*RAW DATA*.
((
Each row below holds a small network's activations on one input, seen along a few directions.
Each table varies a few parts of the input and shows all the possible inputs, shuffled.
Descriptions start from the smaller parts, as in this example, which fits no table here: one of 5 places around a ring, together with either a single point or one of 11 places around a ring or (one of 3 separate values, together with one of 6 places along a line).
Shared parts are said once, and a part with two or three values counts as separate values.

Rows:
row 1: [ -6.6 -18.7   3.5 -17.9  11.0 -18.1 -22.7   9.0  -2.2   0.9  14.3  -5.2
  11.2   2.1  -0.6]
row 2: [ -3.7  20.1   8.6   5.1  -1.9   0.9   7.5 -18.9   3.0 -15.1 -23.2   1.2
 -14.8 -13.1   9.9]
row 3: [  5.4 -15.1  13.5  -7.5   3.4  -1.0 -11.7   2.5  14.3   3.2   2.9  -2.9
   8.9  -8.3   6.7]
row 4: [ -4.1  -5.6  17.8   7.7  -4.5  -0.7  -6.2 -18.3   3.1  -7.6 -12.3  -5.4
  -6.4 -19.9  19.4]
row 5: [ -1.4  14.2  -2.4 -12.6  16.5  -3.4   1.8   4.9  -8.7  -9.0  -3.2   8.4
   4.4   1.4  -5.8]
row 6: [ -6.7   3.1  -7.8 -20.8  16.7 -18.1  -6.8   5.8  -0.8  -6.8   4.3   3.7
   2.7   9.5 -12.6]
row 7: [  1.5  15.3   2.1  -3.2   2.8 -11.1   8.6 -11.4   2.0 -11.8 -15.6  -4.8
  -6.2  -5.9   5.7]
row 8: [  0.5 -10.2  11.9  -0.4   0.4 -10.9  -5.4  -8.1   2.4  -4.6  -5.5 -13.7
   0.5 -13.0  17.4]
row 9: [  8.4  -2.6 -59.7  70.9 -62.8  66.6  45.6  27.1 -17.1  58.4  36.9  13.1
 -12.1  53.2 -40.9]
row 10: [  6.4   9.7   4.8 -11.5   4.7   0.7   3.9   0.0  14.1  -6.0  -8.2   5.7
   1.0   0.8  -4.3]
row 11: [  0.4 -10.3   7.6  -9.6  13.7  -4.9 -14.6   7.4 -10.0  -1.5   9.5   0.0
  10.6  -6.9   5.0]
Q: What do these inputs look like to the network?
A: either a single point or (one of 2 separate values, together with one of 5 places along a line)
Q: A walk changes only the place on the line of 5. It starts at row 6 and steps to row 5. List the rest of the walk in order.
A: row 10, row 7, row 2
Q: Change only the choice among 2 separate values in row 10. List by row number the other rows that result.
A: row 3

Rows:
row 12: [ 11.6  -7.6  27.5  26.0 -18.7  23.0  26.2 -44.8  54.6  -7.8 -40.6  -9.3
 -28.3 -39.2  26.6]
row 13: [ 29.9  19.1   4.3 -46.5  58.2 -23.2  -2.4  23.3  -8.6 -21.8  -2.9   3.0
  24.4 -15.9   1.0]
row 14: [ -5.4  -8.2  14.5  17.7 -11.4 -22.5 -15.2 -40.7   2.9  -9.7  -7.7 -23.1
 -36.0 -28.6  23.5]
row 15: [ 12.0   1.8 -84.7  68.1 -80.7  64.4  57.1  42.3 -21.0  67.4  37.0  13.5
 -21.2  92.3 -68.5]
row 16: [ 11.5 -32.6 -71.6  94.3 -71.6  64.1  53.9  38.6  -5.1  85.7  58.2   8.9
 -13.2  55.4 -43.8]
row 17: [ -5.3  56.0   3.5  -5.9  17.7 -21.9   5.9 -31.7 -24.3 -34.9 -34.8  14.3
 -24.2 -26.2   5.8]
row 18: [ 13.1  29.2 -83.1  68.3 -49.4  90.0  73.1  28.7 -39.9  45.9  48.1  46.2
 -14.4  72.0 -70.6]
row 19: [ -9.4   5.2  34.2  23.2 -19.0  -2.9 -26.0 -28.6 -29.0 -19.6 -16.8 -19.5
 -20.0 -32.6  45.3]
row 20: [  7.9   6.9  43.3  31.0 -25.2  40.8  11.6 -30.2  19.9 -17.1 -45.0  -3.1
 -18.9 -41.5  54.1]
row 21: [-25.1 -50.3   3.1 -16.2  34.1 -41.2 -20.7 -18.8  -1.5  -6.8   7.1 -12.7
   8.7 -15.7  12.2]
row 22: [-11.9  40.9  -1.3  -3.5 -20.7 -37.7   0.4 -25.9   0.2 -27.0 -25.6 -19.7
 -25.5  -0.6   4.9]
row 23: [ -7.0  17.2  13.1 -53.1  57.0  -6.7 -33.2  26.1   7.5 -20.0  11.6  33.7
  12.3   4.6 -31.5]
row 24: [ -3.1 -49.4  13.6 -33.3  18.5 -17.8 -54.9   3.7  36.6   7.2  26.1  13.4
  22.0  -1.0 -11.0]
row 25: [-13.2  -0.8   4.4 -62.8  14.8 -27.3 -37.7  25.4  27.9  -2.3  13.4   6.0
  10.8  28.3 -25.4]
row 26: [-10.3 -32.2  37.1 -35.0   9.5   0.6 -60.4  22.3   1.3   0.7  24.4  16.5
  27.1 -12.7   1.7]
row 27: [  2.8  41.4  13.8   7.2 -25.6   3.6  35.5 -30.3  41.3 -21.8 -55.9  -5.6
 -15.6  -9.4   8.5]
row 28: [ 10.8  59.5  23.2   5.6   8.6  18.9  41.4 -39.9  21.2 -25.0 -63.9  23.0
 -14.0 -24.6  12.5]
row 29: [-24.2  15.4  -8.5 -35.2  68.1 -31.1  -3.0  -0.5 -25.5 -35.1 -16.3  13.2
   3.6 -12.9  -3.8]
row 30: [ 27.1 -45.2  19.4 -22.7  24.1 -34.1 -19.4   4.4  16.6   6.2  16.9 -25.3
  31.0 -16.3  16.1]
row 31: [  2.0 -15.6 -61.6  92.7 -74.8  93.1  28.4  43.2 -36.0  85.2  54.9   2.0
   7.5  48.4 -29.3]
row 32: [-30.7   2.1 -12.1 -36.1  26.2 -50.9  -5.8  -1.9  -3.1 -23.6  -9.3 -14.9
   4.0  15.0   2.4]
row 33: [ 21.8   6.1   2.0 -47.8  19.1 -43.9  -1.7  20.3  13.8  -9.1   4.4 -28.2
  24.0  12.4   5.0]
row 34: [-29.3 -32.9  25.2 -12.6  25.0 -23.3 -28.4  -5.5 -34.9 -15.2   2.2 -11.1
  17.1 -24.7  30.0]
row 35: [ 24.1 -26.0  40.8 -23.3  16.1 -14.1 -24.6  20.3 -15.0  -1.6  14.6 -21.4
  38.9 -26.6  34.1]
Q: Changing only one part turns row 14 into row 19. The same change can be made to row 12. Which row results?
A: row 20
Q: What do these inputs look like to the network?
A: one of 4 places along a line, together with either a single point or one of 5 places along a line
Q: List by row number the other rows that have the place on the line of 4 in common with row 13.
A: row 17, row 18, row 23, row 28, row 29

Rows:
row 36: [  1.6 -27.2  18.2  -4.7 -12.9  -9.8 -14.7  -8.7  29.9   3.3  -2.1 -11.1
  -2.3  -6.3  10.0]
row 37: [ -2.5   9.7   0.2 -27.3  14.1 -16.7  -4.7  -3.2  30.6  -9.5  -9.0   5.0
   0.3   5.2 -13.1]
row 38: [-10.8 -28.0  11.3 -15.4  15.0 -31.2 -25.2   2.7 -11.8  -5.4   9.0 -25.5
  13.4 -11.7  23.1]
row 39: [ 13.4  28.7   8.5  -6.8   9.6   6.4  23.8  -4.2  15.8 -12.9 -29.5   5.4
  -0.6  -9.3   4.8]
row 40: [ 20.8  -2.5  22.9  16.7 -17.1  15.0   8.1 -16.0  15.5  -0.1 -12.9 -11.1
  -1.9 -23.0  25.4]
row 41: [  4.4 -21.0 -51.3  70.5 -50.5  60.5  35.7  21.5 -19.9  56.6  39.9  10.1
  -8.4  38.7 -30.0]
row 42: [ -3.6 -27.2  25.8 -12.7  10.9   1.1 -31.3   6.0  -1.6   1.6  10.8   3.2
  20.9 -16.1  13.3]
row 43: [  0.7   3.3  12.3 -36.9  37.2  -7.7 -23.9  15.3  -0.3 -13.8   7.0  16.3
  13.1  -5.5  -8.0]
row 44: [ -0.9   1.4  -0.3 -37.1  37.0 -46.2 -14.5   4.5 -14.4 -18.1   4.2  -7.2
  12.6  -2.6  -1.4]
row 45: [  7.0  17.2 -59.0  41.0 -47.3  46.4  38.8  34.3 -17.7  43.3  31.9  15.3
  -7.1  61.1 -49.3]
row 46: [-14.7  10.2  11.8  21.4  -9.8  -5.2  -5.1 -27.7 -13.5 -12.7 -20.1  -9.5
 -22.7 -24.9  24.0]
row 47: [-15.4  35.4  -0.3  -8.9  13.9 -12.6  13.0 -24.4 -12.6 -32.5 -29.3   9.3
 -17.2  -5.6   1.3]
))
((
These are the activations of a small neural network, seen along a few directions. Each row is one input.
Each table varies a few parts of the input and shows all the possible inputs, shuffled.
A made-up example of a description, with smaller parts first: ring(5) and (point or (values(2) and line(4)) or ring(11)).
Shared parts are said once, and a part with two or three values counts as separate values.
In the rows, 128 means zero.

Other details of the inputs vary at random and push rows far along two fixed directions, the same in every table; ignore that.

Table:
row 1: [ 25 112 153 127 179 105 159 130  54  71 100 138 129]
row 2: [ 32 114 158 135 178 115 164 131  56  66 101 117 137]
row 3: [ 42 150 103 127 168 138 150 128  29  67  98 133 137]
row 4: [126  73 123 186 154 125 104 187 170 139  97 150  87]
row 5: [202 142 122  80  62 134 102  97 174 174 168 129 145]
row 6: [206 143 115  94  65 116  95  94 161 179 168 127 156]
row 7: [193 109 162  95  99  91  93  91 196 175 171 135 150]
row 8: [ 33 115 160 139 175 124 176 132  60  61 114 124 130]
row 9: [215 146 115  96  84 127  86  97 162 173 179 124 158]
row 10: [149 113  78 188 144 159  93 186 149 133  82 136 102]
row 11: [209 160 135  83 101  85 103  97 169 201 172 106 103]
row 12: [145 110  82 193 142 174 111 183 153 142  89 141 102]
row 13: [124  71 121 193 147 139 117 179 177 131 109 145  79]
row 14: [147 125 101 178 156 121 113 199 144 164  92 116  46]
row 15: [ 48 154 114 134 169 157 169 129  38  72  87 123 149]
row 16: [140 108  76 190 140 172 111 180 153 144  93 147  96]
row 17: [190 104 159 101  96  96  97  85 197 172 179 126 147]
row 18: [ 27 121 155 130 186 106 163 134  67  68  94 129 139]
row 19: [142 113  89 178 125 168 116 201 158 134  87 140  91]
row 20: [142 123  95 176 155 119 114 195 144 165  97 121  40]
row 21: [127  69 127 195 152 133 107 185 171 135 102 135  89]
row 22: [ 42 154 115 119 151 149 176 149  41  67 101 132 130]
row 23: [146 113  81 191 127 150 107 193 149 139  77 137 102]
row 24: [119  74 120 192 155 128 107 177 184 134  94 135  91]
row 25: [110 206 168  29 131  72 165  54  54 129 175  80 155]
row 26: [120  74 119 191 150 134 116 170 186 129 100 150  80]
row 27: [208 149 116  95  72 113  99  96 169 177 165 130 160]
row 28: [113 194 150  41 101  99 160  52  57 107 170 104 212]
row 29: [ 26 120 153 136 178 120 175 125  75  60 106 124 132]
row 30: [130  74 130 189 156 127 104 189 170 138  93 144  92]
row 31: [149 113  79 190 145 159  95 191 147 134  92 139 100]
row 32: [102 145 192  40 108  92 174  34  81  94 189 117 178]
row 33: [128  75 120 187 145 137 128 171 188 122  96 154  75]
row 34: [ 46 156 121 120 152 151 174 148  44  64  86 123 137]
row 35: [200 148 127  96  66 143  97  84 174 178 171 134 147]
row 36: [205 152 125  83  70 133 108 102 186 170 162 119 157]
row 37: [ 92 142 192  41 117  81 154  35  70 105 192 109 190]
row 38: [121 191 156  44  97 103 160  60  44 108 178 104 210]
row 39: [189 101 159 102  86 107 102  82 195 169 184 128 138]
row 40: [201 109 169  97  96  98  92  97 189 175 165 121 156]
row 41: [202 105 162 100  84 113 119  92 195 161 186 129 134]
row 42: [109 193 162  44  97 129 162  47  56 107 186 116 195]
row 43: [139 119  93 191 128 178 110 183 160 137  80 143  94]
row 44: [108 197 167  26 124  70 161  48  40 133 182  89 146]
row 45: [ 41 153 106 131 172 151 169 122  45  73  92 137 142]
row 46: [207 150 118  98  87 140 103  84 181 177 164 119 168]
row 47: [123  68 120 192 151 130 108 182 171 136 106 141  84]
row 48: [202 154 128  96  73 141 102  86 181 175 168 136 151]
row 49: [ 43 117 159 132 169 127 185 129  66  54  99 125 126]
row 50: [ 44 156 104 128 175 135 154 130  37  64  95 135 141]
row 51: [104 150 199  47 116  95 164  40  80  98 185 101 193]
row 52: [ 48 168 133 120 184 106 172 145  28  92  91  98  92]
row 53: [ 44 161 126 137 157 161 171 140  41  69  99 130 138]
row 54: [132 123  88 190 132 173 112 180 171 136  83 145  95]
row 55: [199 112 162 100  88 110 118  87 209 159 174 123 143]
))
*WORK TO BE COMPLETED*. Could you return exactly the lines above from the line with "A made-up example" to the line with "row 15: [ 48", both included, and nothing else?

*EXERCISE RESULT*.
A made-up example of a description, with smaller parts first: ring(5) and (point or (values(2) and line(4)) or ring(11)).
Shared parts are said once, and a part with two or three values counts as separate values.
In the rows, 128 means zero.

Other details of the inputs vary at random and push rows far along two fixed directions, the same in every table; ignore that.

Table:
row 1: [ 25 112 153 127 179 105 159 130  54  71 100 138 129]
row 2: [ 32 114 158 135 178 115 164 131  56  66 101 117 137]
row 3: [ 42 150 103 127 168 138 150 128  29  67  98 133 137]
row 4: [126  73 123 186 154 125 104 187 170 139  97 150  87]
row 5: [202 142 122  80  62 134 102  97 174 174 168 129 145]
row 6: [206 143 115  94  65 116  95  94 161 179 168 127 156]
row 7: [193 109 162  95  99  91  93  91 196 175 171 135 150]
row 8: [ 33 115 160 139 175 124 176 132  60  61 114 124 130]
row 9: [215 146 115  96  84 127  86  97 162 173 179 124 158]
row 10: [149 113  78 188 144 159  93 186 149 133  82 136 102]
row 11: [209 160 135  83 101  85 103  97 169 201 172 106 103]
row 12: [145 110  82 193 142 174 111 183 153 142  89 141 102]
row 13: [124  71 121 193 147 139 117 179 177 131 109 145  79]
row 14: [147 125 101 178 156 121 113 199 144 164  92 116  46]
row 15: [ 48 154 114 134 169 157 169 129  38  72  87 123 149]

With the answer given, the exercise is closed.